[Work request]
Below are lines of data; restate word for word those running from the line containing "130 106 137" to the line containing "kezedror: [162 161", inclusive, and no others.

Saved data entries:

In the rows, 128 means zero.
Each row of numbers belongs to one of the nodes below and depends on some of the facts about them. Some rows are named. Which node is each other row?

There are 3 kinds of fact about the nodes: tiza, gafle, pleral.
podruk | tiza fedus
vetik | gafle flobrabem
dogris | tiza kifer, mozer, brusel, vetik
guma | tiza klero | gafle vidros, drabral, ridur
zokla | tiza fedus, klugruk | pleral delel
fugrum | tiza skidun, brafli | gafle druklil, moga
griflo | tiza sestidrel | gafle skastopli, gritrevul, putrel, grefu, brisel
stoza | tiza flitan, rirol | gafle mibi
brafli | tiza stabrar, vetik | gafle druklil
mibi | tiza losken, mozer | pleral niklun, stoza, rumal
floporek | tiza druklil, drobi, kubir
paskin | tiza sestidrel
tristis | tiza stefifam, roto
drabral | gafle grodre | pleral drirom
bruvek | tiza bizakos, golus
fifol | tiza druklil, ritotek, trudufles
skastopli | tiza skeradu, pega | gafle roto, destim, trebris
kubir | tiza vidros
brusel | tiza vidros, komen
drobe | tiza raru, nubenu, pligrur | pleral floskise, mibi, paklun
flugres | tiza bisidun
tribres | gafle flobrabem, flaze, raru, mibi, brafli, skogror
vidros | gafle gradul
flitan | tiza mozer | gafle kezedror
drosur | tiza klipiza, flinida
dronetu | tiza plumun, klugruk
bropel | gafle flusam, festimil, mozer
zetal | tiza rirol | gafle mozer, brisel
flobrabem | tiza komen | gafle gradul, skogror
plebran | tiza sode, kliklom
soflam | tiza leflik
stefifam | tiza zokla, nubenu, trelal
nibris | tiza paskin, klistus, getedri | pleral klavok, rumal
flafleplu | tiza sode, delel
vela | pleral delel, zofen
mozer | gafle grodre, golus
pafa | pleral kovatros
fibrok | tiza paskin
baklu | pleral steden
fedus | tiza mozer | gafle brisel
domir | tiza dokul | gafle stavo
patos | tiza skidun
trudufles | tiza baklu
stogeki | tiza siku, ritotek
baklastul | tiza kubir | pleral pafa
plefafu | tiza sestidrel, steden, sifen
dokul | pleral vela
druklil | tiza sestidrel | gafle stavo
trelal | tiza vidros | gafle stiflok
steden | tiza klistus | gafle flusam
gaskitrin | tiza fedus, vetik
klero | tiza grutrizan
dostur | tiza grutrizan, getedri
brupak | gafle guma | pleral mibi, moskom
bragopler | gafle mibi | pleral fludute, putrel
pibel | pleral drosur, noskan
komen | tiza grutrizan | gafle fumom, taska
sezal | gafle flobrabem, nubenu
leflik | tiza skeradu, vetik, zetrok
bizakos | gafle gradul, muni | pleral nopo, klero, fiflen
klipiza | tiza zokla, putrel, domir
pluma | gafle grefu
golus | tiza dogris, grutrizan, trelal, grasom
geskik | tiza rarosom | gafle fibrok, riklol, pligrur
stepus | tiza floskise | pleral bruvek, brulafil, kleflestis
klavok | tiza skeradu | pleral brulafil
pligrur | tiza grutrizan, vetik | gafle zelokli | pleral kovatros
plumun | tiza grasom
flegas | tiza fiflen | pleral vela, bruvek
kesobre | tiza brafi, flinida | gafle briplur
moga | gafle flusam, bragopler, zofen
lazufa | pleral graplin, stabrar, pega
kibakli | tiza steden | pleral brisel
paklun | tiza brave, getedri
puplos | tiza pega
stavo | tiza steden | gafle nubenu, skogror
trebris | tiza trelal, bofloges | gafle mibi, stavo, nubenu | pleral pligrur
festimil | pleral fiflen, lazufa
niklun | pleral kovatros
ligrosus | tiza paskin, pega, floporek | pleral druklil
fumom | gafle brerim
grefu | gafle drabral | pleral gotel
losken | pleral graplin, zokla, lazufa
kori | tiza grutrizan, vetik | pleral dokul, pega
brafi | tiza kubir, vetik
tebrek | tiza sode, grutrizan, losken, fleklo
stabrar | tiza drobi | pleral kleflestis
flinida | tiza mozer | pleral fludute
drogras | tiza drifem | pleral pega
grasom | tiza grutrizan, vetik
klesom | gafle podruk | pleral drogras
skogror | pleral kupo, losken
nubenu | tiza dogris
fepak | tiza fedus, golus | pleral dokul, moskom, rumal
noskan | pleral stabrar
stiflok | tiza brusel
bofloges | pleral druklil, pligrur
brulafil | tiza sestidrel | pleral zistom
plikon | tiza ligrosus
drifem | tiza tebrek, tepal
kavik | tiza destim, tristis, nibris, zetrok
kupo | tiza mibi | pleral pega
stivikol | tiza komen | gafle pluma, brerim
kugas | tiza fibrok, mibi | pleral rirol, grefu
floskise | tiza vetik
zistom | pleral gotel
skidun | tiza getedri | gafle vetik
klistus | tiza dokul | pleral bofloges
gradul | tiza zokla | gafle muni
rarosom | tiza skeradu | gafle sezal | pleral skekas, skeklem
kifer | tiza komen, getedri, vetik
graplin | pleral niklun, gotel, skeklem, stoza
zofen | tiza skastopli, nopo, destim | gafle golus
veminur | tiza dopler, flobrabem, podruk, dostur, mutum
trigo | tiza vetik
moskom | gafle riklol, destim | pleral paklun
taska | tiza roto, vufutrur, brulafil, siku | gafle golus
mutum | tiza ligrosus, kubo, fleklo | pleral kleflestis
brave | tiza fibrok, vetik, sifen
kovatros | tiza skeklem
drebil | tiza vetik | gafle fumom, gruflaskil
drirom | pleral ragrosu, vela, bruvek, pligrur
kliklom | tiza putrel, klistus, skogror
grodre | gafle bizakos, briplur
brisel | gafle drabral | pleral bruvek, pega
raru | tiza kifer, bofloges, skeradu
madokim | tiza skeradu, vetik
skeradu | tiza vetik | gafle vidros | pleral klero
nopo | pleral zofen, paklun
ragrosu | tiza delel
toplos | gafle grodre
truplus | tiza drobi, kubir, vetik | pleral flobrabem, rumal
gopli | tiza vidros
skeklem | tiza tristis
biser | pleral kleflestis
gruflaskil | tiza druklil, madokim | gafle flaze, skeradu
grutrizan | gafle fibrok, skastopli, flaze
kubo | tiza pligrur
trulom | tiza mozer | gafle mibi, skeradu, brusel
kezedror | pleral kori, brulafil
koristik | tiza siku, golus, skogror
klugruk | tiza dokul, vidros | gafle taska
benan | tiza dostur
tosti | tiza stabrar, pligrur | pleral lazufa
fiflen | tiza komen, nopo, fletis | pleral baklastul, gotel, vela, stoza, kleflestis
riklol | tiza toplos
rumal | tiza sifen
pega | tiza komen, sestidrel, grutrizan, vetik
gotel | tiza skeradu
briplur | tiza dripem | gafle vidros, muni, mibi, nubenu
kleflestis | pleral pligrur, skeklem
ritotek | tiza kliklom | gafle fumom
fletis | pleral bisidun
brerim | tiza komen, skeklem | gafle moskom, taska
putrel | tiza pega, klugruk | gafle domir, brisel | pleral dripem
dripem | pleral steden, zetal
zoze | tiza toplos
delel | tiza kifer | gafle trulom, soflam | pleral druklil
getedri | tiza mozer
flaze | tiza rumal | gafle skidun, gritrevul
guflan | pleral niklun, zistom, skeklem
rirol | tiza madokim, dostur
pofos | tiza trelal, toplos | gafle raru, brisel
sode | gafle gotel
drobi | pleral brulafil
fabror | tiza skastopli, kubir, grasom, klugruk
bupo | tiza delel | gafle druklil | pleral flobrabem
skekas | gafle muni, drabral
sifen | pleral drirom
vufutrur | tiza brusel | pleral vetik
sestidrel | tiza komen

Some rows with their names:
fedus: [166  89  70  76 137 146 151 110 160 122 160 147 120 173  83 192  84 132
  21 193 158 166 181 106 127  74 102  75 102 151]
brisel: [180 124 129 144 152 134 110 119 116 118 121 200 119 113  12 198  72 120
  57 115 112 205 137  43 238  37 138 134 166 148]
fugrum: [127  99 125 134 110 153  95 132 133 135 131 140 122 149 102 163 137 124
  95 106 133 104 119 141 124  84 114 126 106 125]
sezal: [132 112 141 127 127 131 112 121 114 105 130 115 104 128  90 158 159 119
  92  99 137  85 148 131 158  66 114  86 131 108]
plebran: [143 111 146 138 109 127 131 121 134 130 137 137 129 129 123 122 113 137
 127 129  91 123 113 131 106 117 103 136 130 129]
klero: [177 114 149 151 121 152 104 162 140 111 159 166 124 125 135 104 140 123
 151 174 126 120 169 124 117 134 164 124 161  84]
plefafu: [146  95 150 134 100 124 114 133 142 127 144 143 129 124 122 108 131 131
 151 125  97 120 111 129 117 120 127 139 136 120]
fletis: [147 143 150 145 125 100 150 106 135 111 140 124 104 102 106 124 119 145
 124 114 100 121 146  97 121 113 127 113 149 139]
brave: [137 156 115 178 111 155 140 116 120 132 153 133 128 118 161 119 106 148
  72 144  97 105 106 139 109 156 135 141 147 127]
paskin: [152  80 153 123  85 130 106 137 147 124 144 158 129 118 109  96 146 136
 170 126 101 119 110 137 119 109 149 144 142 116]
lazufa: [148 168 144 164 131  86 130 132 111  91 107 136 131 108 103 129  90 125
 117 134 118 129 159  98 137  95 137 110 164 117]
kezedror: [162 161 140 157 119 108 121 121 129 101 119 126 120 109  95 127  98 142
 109 106 116 125 132  88 139 107 134 101 169 131]
dopler: [146 143 149 147 141 101 143 122 124 111 144 130 109 105 112 127 115 134
 120 117  99 128 157 101 124 108 121 115 145 127]
stoza: [120 125 130 138 139 166 105 171 109  98  78 176 151 126 115 166 179 116
 132 135 154 136 139 133  75  82 101 107  82  89]
trudufles: [141 114 142 138 112 124 127 120 135 125 140 134 129 128 121 113 114 140
 124 128  92 120 115 133 108 117 114 138 132 127]
fifol: [140 111 145 131 108 130 127 129 131 129 139 140 131 134 119 115 118 141
 127 131  93 125 112 131 105 117 112 137 130 131]
floskise: [144 189 113 226 140 194 131 134 108 146 160 132 137 127 184 136 101 153
  47 161  98 128 122 144  85 187 139 135 166  93]

Name these rows:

[Solution for this exercise]
paskin: [152  80 153 123  85 130 106 137 147 124 144 158 129 118 109  96 146 136
 170 126 101 119 110 137 119 109 149 144 142 116]
lazufa: [148 168 144 164 131  86 130 132 111  91 107 136 131 108 103 129  90 125
 117 134 118 129 159  98 137  95 137 110 164 117]
kezedror: [162 161 140 157 119 108 121 121 129 101 119 126 120 109  95 127  98 142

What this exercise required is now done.